▶ _EXCERPTED RECORDS_
┄┄┄┄┄┄
Each scene shows the same named points in several views. A view is turned or mirrored, and shifted as a whole, has a little noise and may leave points out.

Scene 1
View 1
(60): -2	46	-3	-19	-22	-1	19	-3	37	-15	-19	-12	-10	21	-1	-4	6	-20	2	-22	-9	-14	-35	7	2	0	25
(192): 14	26	3	-14	-8	-8	-7	-4	9	-5	4	1	4	11	6	-27	-10	-27	-15	-10	-24	-7	-12	9	9	0	27
(57): 1	15	0	-32	-12	3	6	2	18	-5	-8	7	1	20	-11	-28	12	-24	-2	-4	-39	4	-11	16	20	-4	28
(200): 5	6	-10	3	-25	7	8	-7	1	-3	1	13	-10	-7	-8	-26	-4	-21	-17	4	-6	-7	-14	-15	-33	16	22
(156): -7	18	1	-39	-13	4	7	7	17	-15	-11	-1	-19	-2	-8	-22	15	-21	11	-8	-39	-2	-27	6	-7	5	26
(64): 17	20	9	-6	-17	14	7	-10	-10	2	10	-7	8	2	9	-26	-2	-33	0	2	-4	-4	-2	29	-4	21	26
(209): 6	20	-3	-21	-10	-13	-8	-8	12	-9	-2	5	-12	-3	3	-34	-12	-27	-19	-11	-25	-12	-22	-13	-13	14	31
(201): 9	13	4	-10	-12	2	-3	-1	0	-5	6	4	-2	-1	0	-27	-5	-26	-8	-1	-21	-3	-7	8	-5	6	23
(74): 2	39	2	-24	-13	-5	4	-3	16	-17	-6	-16	-18	-7	10	-16	-4	-26	2	-19	-14	-18	-35	1	-17	16	28
(263): 16	4	0	-29	-9	1	-4	-18	-6	8	5	10	6	5	2	-56	-8	-36	-20	5	-28	-1	0	8	2	28	38
(128): -9	18	8	-7	-24	6	23	-5	32	-16	-26	-12	-8	25	-15	4	14	-20	7	-6	-4	-12	-20	20	-10	5	29
(273): -14	-7	-8	-28	-16	4	-1	12	4	-17	-7	16	-30	-22	-19	-28	13	-17	3	6	-42	2	-24	-19	-36	7	21
(111): -16	-13	8	-20	-13	-6	1	-2	25	-19	-25	6	-16	11	-28	-14	10	-22	-1	5	-33	-7	-15	1	-20	5	35
(177): 13	38	-12	-8	-26	-1	18	-11	29	4	-7	7	12	36	-3	-23	-3	-21	-23	-12	-7	-6	-16	3	17	-3	25
(86): -5	22	-2	-23	-14	-10	2	-3	25	-17	-15	-2	-21	0	-6	-17	-2	-22	-6	-14	-23	-15	-31	-13	-20	9	28
(286): 11	18	-4	-24	-15	8	6	-7	1	2	4	5	0	1	2	-38	1	-27	-7	-1	-21	-1	-12	7	-3	16	28
(65): 5	21	0	-33	-16	13	13	-10	3	-4	-2	-9	-9	-4	3	-35	8	-31	5	-3	-16	-5	-19	14	-14	32	31
(171): 11	18	5	-1	-18	4	9	-6	10	-2	-2	4	10	24	-5	-18	0	-25	-9	0	-12	-2	-3	22	10	-1	23
(59): 6	24	5	-12	-11	-7	-3	-5	13	-13	-3	-6	-10	0	3	-18	-9	-27	-8	-11	-16	-14	-21	2	-12	9	28
(262): 2	-3	-2	-6	-19	5	2	0	2	-3	-2	16	-4	2	-14	-25	4	-22	-10	8	-21	1	-5	2	-16	4	23
View 2
(86): 2	-3	-4	-5	1	-1	15	25	38	9	-17	-8	-12	28	1	17	-4	3	15	-16	11	16	12	14	23	23	-7
(57): -5	4	-5	8	-2	7	2	-4	43	0	-15	-9	-14	-14	5	5	4	-3	-2	17	4	21	0	0	26	7	-12
(209): 15	4	1	0	-7	-11	9	21	37	20	-6	0	-6	11	8	12	-6	7	16	-19	-1	22	9	0	17	29	-1
(111): -12	-15	9	-4	-5	6	4	-8	35	10	-30	-23	-8	9	-13	16	9	-2	13	-16	4	0	5	22	23	17	-7
(74): 7	7	-11	-3	-1	5	32	32	38	9	-7	-6	-16	22	18	19	-14	13	12	-15	21	23	14	14	23	25	-5
(273): -19	0	3	-8	-9	8	-5	22	32	19	-34	-13	23	8	-13	26	19	8	19	-14	3	8	26	16	10	30	8
(286): 11	10	-8	10	-10	3	10	11	30	7	-1	-4	-3	-18	11	6	-4	8	5	-1	2	17	4	5	6	27	4
(192): 18	11	-1	1	0	-3	11	6	46	19	-1	3	-15	-8	21	1	-12	-2	-2	-3	1	21	0	-3	21	15	-7
(171): 16	6	-4	1	7	8	14	-7	41	7	-4	-5	-19	-16	17	-9	-11	-8	-11	7	3	3	-8	12	11	14	-6
(65): 1	7	-14	12	-15	11	24	15	23	-4	0	-13	-8	-12	8	15	-4	20	11	-7	15	19	7	14	8	30	3
(177): 25	0	-12	6	15	-8	9	8	37	-10	6	2	-29	8	9	-14	-17	-15	-6	19	-4	11	-12	5	16	14	-13
(262): 5	2	3	-4	-2	6	1	3	33	17	-15	-8	6	-11	1	2	3	-2	2	-9	-2	-3	5	16	1	26	5
(263): 18	8	1	17	-22	-10	2	-5	28	13	7	-5	-5	-33	8	4	-3	12	12	-14	-9	23	-2	-6	7	30	5
(59): 12	6	-2	-6	0	1	22	17	41	17	-7	-4	-13	9	16	10	-12	4	6	-18	11	14	6	11	18	23	-4
(128): -2	-11	-9	-4	10	18	29	1	34	-12	-17	-23	-28	17	2	4	-9	-4	-3	1	20	-6	-3	35	20	11	-13
View 3
(57): -15	-27	-8	-12	5	5	18	-17	22	-22	-6	-2	-9	-6	-4	2	-2	-4	2	18	-10	-1	-19	-6	1	-10	-6
(65): -24	-22	3	-14	14	-12	19	-2	-6	-6	11	9	3	4	-15	-13	-18	12	-2	16	-5	-3	10	-19	0	-7	-8
(156): -10	-24	9	-24	1	0	18	-14	15	-16	8	6	3	-13	-11	8	-20	1	-6	6	-13	2	3	0	1	-20	-6
(111): 4	-26	8	-23	-4	23	19	-6	1	7	4	-14	6	-17	-24	16	-3	-8	4	-5	-19	-11	-6	-6	12	-21	-11
(209): -5	-15	9	-4	7	-12	28	-9	3	-1	5	0	0	13	-21	4	3	0	-16	11	-25	1	9	-27	11	-24	-7
(263): -18	-25	-17	-9	26	1	36	-6	-9	-3	1	5	-13	29	-15	-5	9	13	-4	28	-10	-2	-17	-34	4	-7	-7
(128): -20	-22	17	-2	-14	-1	-4	0	8	-3	-4	-20	13	-30	-13	-11	-8	-18	16	4	-14	-20	9	-4	7	-5	-17
(86): -3	-13	15	-5	-5	-11	16	-10	11	-3	4	-4	5	-6	-20	5	-8	-9	-14	0	-24	0	17	-17	13	-28	-7
(286): -23	-22	0	-9	11	-8	25	-8	3	-7	6	6	-1	18	-8	-3	-1	11	-3	26	-13	-5	-1	-20	2	-8	-12
(171): -25	-26	5	3	-1	-5	15	-8	9	-10	-12	-16	2	5	-2	-7	17	-5	12	30	-20	-17	-13	-8	-1	2	-20
(60): -19	-14	15	9	-13	-21	-2	-12	26	-16	-10	-11	4	-20	-7	-12	-8	-22	-1	8	-17	-7	13	-11	7	-13	-11
(177): -25	-13	-3	20	-14	-11	5	-14	33	-11	-12	-14	-6	9	0	-11	10	-19	8	33	-15	-14	-2	-27	10	-7	-17
(273): 3	-23	21	-37	-3	13	33	-9	4	9	27	8	13	7	-22	32	-15	15	-12	6	-25	-2	12	-2	7	-33	-13
(192): -15	-22	4	4	9	-17	25	-16	12	-19	-13	-5	-5	11	-6	-5	18	-4	-7	23	-25	-1	-9	-15	2	-11	-11
(201): -16	-26	11	-7	8	-10	28	-8	-1	-8	-1	-3	5	14	-10	1	11	7	-3	22	-25	-6	-4	-10	0	-9	-16
(200): -15	-15	19	-5	-6	-5	26	1	-4	19	15	-5	13	27	-20	7	6	7	-2	24	-28	-17	16	-26	11	-16	-24
(262): -13	-24	11	-15	-1	7	27	-5	-1	7	9	-8	8	17	-14	13	10	7	4	23	-25	-14	-4	-10	6	-13	-22
(64): -35	-29	9	-3	17	-22	22	0	-15	-9	-1	-2	8	14	-9	-20	9	13	6	29	-16	-11	-1	-10	-8	9	-20
View 4
(60): 8	-1	11	-6	-9	17	-6	-10	0	12	-11	15	-3	-8	-3	-37	26	-1	-10	-9	12	1	-1	15	-12	-13	-17
(59): 3	-6	-9	8	3	22	-3	-9	0	19	13	13	9	-12	-1	-21	19	3	13	-9	5	-1	-23	16	-1	-10	-5
(209): 6	-10	-5	8	9	30	-7	-16	7	20	25	14	1	-13	-4	-9	23	13	30	-8	12	-3	-28	13	7	-13	-5
(128): 2	6	1	-8	-14	9	8	0	10	8	-10	13	-1	6	-1	-20	21	-19	-4	-8	-5	1	6	32	-25	-1	-19
(65): -3	-11	-3	3	-10	13	3	2	13	30	5	6	-1	4	-10	8	25	-14	19	-8	12	-8	-31	10	-8	-24	7
(200): -1	10	3	13	-5	18	9	-24	22	34	30	21	7	-8	-12	-9	9	-3	36	-12	-4	-5	-25	38	-1	-12	0
(74): 4	-13	-6	7	0	19	-4	-10	-5	23	-2	9	4	-3	-6	-27	33	7	8	-9	17	-9	-35	16	-11	-7	-3
(57): 5	-14	0	-9	-19	32	12	3	18	3	14	9	-1	-7	2	3	13	-7	4	-4	10	9	3	-5	6	-28	-20
(263): -4	-9	-4	5	5	21	-9	3	18	26	36	11	-2	-19	-3	25	9	-9	37	-9	2	4	-19	-4	16	-34	9
(177): 4	13	28	-5	-7	17	-13	-14	10	19	10	21	-8	-25	-7	-25	10	-4	0	-9	6	9	15	5	8	-31	-12
(156): 8	-22	-8	-3	-19	33	19	-4	16	8	5	4	1	9	-1	-3	28	-1	12	-4	19	-3	-21	11	-8	-12	-19
(64): -12	1	-10	11	-12	6	2	9	5	35	13	12	15	-16	-9	-3	2	-20	8	-13	-8	0	-22	7	1	-32	17
(111): 8	-8	-16	-5	-4	30	17	-5	22	-3	19	9	0	9	7	5	21	-6	26	-4	-6	4	-3	32	-13	6	-28
(171): -2	6	1	1	-12	17	4	0	11	17	16	16	8	-21	-3	-11	-2	-14	0	-10	-9	9	6	9	4	-27	-6
(286): -1	-7	-2	5	-9	20	8	-6	15	28	18	11	4	-8	-8	3	14	-7	21	-9	7	-2	-23	9	4	-26	2
(273): 7	-19	-15	8	-17	42	37	-21	32	14	29	8	10	14	-5	5	25	7	41	-4	13	-7	-36	34	-5	0	-21
(201): -1	-5	-10	10	-8	23	10	-5	10	22	24	13	14	-15	-4	-6	6	-4	17	-11	-1	2	-19	10	6	-22	-1

In a view up to two points have been moved. Name them for each view, in the order of its rows, or write none.
view 1 => (60)
view 2 => none
view 3 => (57), (209)
view 4 => (286)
┄┄┄┄┄┄
▶ _EXERCISE DESCRIPTION_
List the lines of the records where "points" occurs.

▶ _OUTPUT FOR THIS TASK_
Each scene shows the same named points in several views. A view is turned or mirrored, and shifted as a whole, has a little noise and may leave points out.
In a view up to two points have been moved. Name them for each view, in the order of its rows, or write none.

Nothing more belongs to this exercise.